Top of Information supplied

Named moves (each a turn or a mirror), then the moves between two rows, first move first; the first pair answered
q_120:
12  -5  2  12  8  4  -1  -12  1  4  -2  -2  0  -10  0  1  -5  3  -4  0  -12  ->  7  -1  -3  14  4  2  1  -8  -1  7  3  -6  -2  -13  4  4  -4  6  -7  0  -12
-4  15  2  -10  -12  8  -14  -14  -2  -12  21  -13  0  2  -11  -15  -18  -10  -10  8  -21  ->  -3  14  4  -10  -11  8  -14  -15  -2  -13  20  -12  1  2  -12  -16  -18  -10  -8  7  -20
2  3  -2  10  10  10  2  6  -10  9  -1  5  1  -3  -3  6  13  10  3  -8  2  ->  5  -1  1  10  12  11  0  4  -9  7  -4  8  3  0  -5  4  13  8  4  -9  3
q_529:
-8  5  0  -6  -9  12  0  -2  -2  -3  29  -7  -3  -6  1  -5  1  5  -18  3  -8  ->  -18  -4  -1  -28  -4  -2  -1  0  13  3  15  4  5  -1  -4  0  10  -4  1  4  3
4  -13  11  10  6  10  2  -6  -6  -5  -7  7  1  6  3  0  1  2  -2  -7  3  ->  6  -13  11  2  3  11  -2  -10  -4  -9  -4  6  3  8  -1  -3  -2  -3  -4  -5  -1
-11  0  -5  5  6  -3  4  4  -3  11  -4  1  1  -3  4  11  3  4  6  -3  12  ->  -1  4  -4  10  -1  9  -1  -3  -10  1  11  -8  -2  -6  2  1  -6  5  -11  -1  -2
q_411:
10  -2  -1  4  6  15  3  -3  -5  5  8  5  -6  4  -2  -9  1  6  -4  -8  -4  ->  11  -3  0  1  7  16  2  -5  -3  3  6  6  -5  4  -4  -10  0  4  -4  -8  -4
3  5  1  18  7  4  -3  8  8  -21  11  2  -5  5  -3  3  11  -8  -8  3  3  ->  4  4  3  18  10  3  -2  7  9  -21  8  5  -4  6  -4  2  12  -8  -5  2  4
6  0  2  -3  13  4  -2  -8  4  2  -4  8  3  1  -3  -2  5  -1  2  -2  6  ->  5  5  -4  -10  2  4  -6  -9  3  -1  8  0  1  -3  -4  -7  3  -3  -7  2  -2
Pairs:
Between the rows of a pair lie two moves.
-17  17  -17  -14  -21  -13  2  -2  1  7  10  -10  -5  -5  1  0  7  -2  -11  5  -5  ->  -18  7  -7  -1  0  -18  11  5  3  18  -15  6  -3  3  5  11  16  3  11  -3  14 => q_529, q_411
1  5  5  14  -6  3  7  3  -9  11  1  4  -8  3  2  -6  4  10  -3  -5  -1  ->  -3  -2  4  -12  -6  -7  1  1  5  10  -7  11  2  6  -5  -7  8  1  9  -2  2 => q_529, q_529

Bottom of Information supplied

Set down the records again verbatim, so that each word stays as it is.

Named moves (each a turn or a mirror), then the moves between two rows, first move first; the first pair answered
q_120:
12  -5  2  12  8  4  -1  -12  1  4  -2  -2  0  -10  0  1  -5  3  -4  0  -12  ->  7  -1  -3  14  4  2  1  -8  -1  7  3  -6  -2  -13  4  4  -4  6  -7  0  -12
-4  15  2  -10  -12  8  -14  -14  -2  -12  21  -13  0  2  -11  -15  -18  -10  -10  8  -21  ->  -3  14  4  -10  -11  8  -14  -15  -2  -13  20  -12  1  2  -12  -16  -18  -10  -8  7  -20
2  3  -2  10  10  10  2  6  -10  9  -1  5  1  -3  -3  6  13  10  3  -8  2  ->  5  -1  1  10  12  11  0  4  -9  7  -4  8  3  0  -5  4  13  8  4  -9  3
q_529:
-8  5  0  -6  -9  12  0  -2  -2  -3  29  -7  -3  -6  1  -5  1  5  -18  3  -8  ->  -18  -4  -1  -28  -4  -2  -1  0  13  3  15  4  5  -1  -4  0  10  -4  1  4  3
4  -13  11  10  6  10  2  -6  -6  -5  -7  7  1  6  3  0  1  2  -2  -7  3  ->  6  -13  11  2  3  11  -2  -10  -4  -9  -4  6  3  8  -1  -3  -2  -3  -4  -5  -1
-11  0  -5  5  6  -3  4  4  -3  11  -4  1  1  -3  4  11  3  4  6  -3  12  ->  -1  4  -4  10  -1  9  -1  -3  -10  1  11  -8  -2  -6  2  1  -6  5  -11  -1  -2
q_411:
10  -2  -1  4  6  15  3  -3  -5  5  8  5  -6  4  -2  -9  1  6  -4  -8  -4  ->  11  -3  0  1  7  16  2  -5  -3  3  6  6  -5  4  -4  -10  0  4  -4  -8  -4
3  5  1  18  7  4  -3  8  8  -21  11  2  -5  5  -3  3  11  -8  -8  3  3  ->  4  4  3  18  10  3  -2  7  9  -21  8  5  -4  6  -4  2  12  -8  -5  2  4
6  0  2  -3  13  4  -2  -8  4  2  -4  8  3  1  -3  -2  5  -1  2  -2  6  ->  5  5  -4  -10  2  4  -6  -9  3  -1  8  0  1  -3  -4  -7  3  -3  -7  2  -2
Pairs:
Between the rows of a pair lie two moves.
-17  17  -17  -14  -21  -13  2  -2  1  7  10  -10  -5  -5  1  0  7  -2  -11  5  -5  ->  -18  7  -7  -1  0  -18  11  5  3  18  -15  6  -3  3  5  11  16  3  11  -3  14 => q_529, q_411
1  5  5  14  -6  3  7  3  -9  11  1  4  -8  3  2  -6  4  10  -3  -5  -1  ->  -3  -2  4  -12  -6  -7  1  1  5  10  -7  11  2  6  -5  -7  8  1  9  -2  2 => q_529, q_529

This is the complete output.